Collected data

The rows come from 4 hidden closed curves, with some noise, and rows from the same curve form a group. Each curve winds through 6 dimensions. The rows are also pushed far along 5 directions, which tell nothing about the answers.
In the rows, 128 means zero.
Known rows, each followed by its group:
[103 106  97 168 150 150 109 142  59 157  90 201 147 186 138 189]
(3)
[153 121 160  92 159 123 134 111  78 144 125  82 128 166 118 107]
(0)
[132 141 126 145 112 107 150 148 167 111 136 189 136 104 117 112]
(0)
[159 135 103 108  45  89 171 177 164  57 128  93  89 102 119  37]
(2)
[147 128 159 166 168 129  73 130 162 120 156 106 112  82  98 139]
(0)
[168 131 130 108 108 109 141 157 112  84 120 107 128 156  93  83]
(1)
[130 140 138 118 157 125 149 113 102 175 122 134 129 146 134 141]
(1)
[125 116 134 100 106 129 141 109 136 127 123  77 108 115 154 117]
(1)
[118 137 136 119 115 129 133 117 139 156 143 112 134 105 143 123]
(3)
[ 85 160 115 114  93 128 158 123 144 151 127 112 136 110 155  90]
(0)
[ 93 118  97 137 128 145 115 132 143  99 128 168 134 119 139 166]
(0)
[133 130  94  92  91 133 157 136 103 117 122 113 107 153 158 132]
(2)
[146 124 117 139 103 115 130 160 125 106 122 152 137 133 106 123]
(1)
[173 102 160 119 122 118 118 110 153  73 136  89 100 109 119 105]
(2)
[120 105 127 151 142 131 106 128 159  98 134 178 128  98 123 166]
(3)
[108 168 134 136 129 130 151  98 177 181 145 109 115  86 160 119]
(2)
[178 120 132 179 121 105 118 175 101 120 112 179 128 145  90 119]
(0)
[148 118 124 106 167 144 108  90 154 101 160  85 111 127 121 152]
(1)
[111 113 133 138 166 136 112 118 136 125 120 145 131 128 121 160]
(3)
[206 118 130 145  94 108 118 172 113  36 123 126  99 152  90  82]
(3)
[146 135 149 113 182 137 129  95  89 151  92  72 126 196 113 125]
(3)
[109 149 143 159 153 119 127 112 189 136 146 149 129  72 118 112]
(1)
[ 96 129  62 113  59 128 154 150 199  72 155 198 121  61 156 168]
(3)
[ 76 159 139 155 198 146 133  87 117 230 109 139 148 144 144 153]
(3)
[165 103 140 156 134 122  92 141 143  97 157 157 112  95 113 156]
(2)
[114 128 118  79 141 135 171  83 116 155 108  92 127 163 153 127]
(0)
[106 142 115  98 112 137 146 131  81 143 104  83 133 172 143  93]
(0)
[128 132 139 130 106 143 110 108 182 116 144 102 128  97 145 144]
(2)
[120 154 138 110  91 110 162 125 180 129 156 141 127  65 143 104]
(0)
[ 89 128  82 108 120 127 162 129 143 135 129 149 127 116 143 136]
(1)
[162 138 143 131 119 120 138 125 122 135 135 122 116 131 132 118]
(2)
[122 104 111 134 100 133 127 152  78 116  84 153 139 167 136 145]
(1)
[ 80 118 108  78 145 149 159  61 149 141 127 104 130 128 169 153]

==

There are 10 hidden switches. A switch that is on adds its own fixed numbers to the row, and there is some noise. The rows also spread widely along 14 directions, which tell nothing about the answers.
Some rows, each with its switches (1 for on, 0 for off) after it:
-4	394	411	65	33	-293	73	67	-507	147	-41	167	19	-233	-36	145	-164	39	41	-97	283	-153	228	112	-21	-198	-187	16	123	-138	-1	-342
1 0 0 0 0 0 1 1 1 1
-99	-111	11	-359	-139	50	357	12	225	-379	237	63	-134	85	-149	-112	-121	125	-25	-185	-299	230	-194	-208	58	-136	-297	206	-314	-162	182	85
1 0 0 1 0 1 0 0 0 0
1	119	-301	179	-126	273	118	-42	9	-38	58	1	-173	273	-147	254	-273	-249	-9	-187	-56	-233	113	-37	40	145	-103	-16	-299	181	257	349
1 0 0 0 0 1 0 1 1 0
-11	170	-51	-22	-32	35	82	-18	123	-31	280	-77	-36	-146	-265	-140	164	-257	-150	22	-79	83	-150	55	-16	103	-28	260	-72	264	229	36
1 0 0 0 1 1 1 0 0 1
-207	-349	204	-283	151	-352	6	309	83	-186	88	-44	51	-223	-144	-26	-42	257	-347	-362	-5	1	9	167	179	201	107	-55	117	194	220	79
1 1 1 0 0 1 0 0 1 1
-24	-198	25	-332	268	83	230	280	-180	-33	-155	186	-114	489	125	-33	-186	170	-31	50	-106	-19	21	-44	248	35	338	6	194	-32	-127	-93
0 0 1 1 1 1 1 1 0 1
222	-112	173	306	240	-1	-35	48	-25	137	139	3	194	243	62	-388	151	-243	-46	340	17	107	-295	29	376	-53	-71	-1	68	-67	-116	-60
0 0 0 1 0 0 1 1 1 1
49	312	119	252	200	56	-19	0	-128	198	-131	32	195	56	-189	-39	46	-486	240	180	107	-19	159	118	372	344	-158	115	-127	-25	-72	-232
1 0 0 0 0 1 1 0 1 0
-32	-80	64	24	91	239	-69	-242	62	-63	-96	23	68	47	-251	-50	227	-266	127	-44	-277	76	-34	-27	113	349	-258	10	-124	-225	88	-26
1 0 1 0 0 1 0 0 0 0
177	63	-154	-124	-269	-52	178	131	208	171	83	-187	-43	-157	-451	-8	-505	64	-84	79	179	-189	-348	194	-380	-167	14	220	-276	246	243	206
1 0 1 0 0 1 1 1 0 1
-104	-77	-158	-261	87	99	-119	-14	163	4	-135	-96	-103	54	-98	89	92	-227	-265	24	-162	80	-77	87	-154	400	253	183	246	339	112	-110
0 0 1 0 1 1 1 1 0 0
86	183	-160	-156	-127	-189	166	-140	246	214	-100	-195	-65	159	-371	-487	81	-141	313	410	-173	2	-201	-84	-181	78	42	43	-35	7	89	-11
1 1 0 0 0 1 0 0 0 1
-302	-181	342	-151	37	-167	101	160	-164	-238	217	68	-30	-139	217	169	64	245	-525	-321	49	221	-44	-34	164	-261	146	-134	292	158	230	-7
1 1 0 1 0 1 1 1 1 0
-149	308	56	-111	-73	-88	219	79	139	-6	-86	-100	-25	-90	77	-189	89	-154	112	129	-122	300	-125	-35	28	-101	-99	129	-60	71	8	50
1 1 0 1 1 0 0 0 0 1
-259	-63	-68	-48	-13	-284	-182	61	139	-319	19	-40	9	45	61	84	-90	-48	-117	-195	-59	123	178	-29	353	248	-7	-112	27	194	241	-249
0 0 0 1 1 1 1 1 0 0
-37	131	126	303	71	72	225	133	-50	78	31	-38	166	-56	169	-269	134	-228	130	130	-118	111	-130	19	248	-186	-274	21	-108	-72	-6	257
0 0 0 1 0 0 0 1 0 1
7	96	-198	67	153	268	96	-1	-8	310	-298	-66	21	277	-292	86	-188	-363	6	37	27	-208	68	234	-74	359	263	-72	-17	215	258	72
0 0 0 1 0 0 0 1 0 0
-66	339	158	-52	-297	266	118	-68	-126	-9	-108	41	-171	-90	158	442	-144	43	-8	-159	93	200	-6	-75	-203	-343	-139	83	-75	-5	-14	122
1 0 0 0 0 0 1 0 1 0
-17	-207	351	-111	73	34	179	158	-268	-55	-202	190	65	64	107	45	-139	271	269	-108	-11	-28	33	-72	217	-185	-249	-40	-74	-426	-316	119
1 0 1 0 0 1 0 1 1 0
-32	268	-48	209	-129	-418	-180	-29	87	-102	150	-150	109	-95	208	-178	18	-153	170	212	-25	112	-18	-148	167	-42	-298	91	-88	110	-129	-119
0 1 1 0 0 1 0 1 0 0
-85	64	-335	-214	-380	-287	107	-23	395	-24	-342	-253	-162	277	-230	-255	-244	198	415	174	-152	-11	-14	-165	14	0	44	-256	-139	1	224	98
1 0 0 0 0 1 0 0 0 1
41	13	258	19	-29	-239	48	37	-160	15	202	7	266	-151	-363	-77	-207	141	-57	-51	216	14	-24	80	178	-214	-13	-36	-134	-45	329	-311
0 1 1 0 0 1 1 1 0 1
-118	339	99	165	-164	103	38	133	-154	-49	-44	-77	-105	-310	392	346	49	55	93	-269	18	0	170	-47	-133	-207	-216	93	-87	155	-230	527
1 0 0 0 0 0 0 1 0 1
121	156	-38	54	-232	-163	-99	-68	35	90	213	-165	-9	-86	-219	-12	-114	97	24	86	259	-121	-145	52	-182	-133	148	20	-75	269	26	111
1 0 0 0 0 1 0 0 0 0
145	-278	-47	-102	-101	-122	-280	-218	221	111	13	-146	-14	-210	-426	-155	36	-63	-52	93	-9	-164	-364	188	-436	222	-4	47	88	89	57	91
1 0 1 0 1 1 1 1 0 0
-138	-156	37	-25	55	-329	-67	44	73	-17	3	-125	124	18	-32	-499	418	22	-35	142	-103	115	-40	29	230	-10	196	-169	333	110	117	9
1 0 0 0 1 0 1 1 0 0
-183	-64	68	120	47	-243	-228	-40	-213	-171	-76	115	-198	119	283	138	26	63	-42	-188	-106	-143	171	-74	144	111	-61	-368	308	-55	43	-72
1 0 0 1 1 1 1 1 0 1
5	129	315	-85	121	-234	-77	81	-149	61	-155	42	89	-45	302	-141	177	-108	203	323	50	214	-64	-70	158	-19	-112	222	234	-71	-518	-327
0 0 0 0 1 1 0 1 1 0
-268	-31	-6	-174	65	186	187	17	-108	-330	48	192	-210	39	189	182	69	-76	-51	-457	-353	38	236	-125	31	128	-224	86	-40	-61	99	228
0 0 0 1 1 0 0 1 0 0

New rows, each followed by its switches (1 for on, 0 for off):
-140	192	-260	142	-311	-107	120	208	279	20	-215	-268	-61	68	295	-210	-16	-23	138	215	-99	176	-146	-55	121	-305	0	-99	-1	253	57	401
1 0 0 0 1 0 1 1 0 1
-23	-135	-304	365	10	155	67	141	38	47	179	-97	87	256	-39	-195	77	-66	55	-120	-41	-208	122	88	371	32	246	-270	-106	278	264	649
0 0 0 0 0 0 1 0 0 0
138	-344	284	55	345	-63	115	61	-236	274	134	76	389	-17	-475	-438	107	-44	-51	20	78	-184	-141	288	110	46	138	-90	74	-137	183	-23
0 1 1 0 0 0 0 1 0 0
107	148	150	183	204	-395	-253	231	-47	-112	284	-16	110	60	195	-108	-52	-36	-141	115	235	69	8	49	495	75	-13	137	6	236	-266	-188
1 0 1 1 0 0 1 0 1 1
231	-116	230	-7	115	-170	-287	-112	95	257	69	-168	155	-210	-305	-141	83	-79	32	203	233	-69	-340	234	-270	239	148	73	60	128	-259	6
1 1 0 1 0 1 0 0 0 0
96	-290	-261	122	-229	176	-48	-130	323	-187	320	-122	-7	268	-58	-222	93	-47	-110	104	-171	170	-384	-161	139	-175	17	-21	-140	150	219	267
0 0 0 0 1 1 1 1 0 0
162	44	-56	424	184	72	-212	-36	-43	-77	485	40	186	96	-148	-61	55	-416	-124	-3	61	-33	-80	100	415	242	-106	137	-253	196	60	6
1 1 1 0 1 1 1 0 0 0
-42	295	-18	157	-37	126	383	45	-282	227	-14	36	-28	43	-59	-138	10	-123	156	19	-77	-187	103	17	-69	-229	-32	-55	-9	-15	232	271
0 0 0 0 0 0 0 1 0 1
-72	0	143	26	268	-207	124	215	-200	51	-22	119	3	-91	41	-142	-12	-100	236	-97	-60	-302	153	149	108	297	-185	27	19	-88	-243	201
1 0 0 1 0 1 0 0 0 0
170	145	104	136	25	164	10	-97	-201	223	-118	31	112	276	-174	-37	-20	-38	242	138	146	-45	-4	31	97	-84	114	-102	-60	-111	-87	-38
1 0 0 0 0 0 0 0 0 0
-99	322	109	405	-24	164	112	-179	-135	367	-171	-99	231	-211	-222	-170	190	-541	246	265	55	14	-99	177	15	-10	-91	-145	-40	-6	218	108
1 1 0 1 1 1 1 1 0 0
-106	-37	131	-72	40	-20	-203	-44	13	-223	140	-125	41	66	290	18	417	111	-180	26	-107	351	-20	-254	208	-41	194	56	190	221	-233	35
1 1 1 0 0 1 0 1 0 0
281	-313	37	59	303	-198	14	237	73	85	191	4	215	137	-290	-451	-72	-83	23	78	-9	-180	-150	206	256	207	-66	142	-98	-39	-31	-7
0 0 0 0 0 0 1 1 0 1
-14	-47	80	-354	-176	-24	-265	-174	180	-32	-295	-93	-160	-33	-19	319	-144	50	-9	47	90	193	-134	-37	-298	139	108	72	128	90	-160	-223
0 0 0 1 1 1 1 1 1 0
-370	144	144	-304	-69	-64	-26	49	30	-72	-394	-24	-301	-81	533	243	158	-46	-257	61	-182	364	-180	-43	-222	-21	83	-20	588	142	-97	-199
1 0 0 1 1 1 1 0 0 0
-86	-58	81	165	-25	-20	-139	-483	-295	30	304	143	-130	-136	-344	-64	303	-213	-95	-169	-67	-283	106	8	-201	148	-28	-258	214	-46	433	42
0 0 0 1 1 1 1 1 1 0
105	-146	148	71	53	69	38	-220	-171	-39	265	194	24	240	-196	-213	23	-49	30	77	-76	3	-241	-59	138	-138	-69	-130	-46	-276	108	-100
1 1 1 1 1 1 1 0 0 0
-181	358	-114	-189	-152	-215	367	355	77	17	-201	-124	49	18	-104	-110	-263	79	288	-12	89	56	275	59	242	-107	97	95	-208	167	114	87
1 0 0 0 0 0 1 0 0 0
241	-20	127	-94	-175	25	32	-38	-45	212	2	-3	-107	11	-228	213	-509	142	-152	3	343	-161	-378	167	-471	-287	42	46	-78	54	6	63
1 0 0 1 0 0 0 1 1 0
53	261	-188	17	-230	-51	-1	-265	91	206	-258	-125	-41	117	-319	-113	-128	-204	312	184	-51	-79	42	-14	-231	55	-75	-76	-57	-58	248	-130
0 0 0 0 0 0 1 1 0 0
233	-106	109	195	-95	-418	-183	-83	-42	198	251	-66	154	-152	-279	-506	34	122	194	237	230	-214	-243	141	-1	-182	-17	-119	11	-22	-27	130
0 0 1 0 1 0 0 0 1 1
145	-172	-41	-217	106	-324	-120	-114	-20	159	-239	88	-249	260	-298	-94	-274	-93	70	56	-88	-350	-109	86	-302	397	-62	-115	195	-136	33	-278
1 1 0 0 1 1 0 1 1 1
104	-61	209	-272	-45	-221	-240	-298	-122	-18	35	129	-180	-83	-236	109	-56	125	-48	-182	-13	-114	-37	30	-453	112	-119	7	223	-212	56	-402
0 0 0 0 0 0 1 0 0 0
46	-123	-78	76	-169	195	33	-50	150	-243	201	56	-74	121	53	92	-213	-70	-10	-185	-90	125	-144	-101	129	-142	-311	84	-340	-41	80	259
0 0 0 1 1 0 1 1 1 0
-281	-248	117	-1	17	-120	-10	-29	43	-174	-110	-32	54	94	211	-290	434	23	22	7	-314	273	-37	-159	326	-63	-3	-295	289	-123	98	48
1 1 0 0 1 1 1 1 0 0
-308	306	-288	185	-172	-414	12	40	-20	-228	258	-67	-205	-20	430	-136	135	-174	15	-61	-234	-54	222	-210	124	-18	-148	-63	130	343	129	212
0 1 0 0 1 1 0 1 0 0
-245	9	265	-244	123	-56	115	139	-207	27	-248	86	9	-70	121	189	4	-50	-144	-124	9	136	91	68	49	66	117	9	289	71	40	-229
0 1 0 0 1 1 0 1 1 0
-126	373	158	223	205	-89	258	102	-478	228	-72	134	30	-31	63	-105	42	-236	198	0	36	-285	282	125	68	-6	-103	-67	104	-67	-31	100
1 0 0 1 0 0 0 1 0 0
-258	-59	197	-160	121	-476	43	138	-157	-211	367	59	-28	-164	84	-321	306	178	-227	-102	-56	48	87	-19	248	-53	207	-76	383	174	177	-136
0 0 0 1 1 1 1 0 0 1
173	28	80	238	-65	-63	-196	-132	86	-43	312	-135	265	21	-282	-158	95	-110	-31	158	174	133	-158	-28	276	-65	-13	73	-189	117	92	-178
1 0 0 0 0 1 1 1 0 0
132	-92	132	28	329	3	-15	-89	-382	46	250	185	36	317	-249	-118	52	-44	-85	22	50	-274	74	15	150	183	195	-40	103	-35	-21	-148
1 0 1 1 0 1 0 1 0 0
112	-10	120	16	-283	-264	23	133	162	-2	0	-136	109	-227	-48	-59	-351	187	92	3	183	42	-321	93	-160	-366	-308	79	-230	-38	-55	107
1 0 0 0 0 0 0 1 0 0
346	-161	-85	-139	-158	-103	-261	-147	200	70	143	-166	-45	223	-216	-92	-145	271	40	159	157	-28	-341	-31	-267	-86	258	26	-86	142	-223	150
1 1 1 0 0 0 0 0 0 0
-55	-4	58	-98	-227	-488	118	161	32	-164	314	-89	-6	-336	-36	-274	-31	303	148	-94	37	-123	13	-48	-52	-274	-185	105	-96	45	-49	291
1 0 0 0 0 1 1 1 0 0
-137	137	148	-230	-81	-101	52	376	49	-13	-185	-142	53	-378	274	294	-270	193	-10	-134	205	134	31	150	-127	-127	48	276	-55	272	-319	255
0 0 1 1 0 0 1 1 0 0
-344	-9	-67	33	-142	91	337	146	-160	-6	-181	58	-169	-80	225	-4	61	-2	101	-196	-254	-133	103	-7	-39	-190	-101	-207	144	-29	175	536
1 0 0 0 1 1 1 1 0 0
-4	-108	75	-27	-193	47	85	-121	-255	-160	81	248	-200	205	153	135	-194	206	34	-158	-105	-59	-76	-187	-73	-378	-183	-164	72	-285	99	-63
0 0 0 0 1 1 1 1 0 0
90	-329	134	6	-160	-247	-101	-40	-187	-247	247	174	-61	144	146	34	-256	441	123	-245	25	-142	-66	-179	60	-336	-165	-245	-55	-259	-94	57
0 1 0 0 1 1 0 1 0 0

**Task to carry out**
In the data above, start at the line that has "0 0 0 1 1 0 1 1 1 0", stop after the line that has "1 1 0 0 1 1 1 1 0 0", and print every line in between exactly as it stands.

**Response to the task**
0 0 0 1 1 0 1 1 1 0
-281	-248	117	-1	17	-120	-10	-29	43	-174	-110	-32	54	94	211	-290	434	23	22	7	-314	273	-37	-159	326	-63	-3	-295	289	-123	98	48
1 1 0 0 1 1 1 1 0 0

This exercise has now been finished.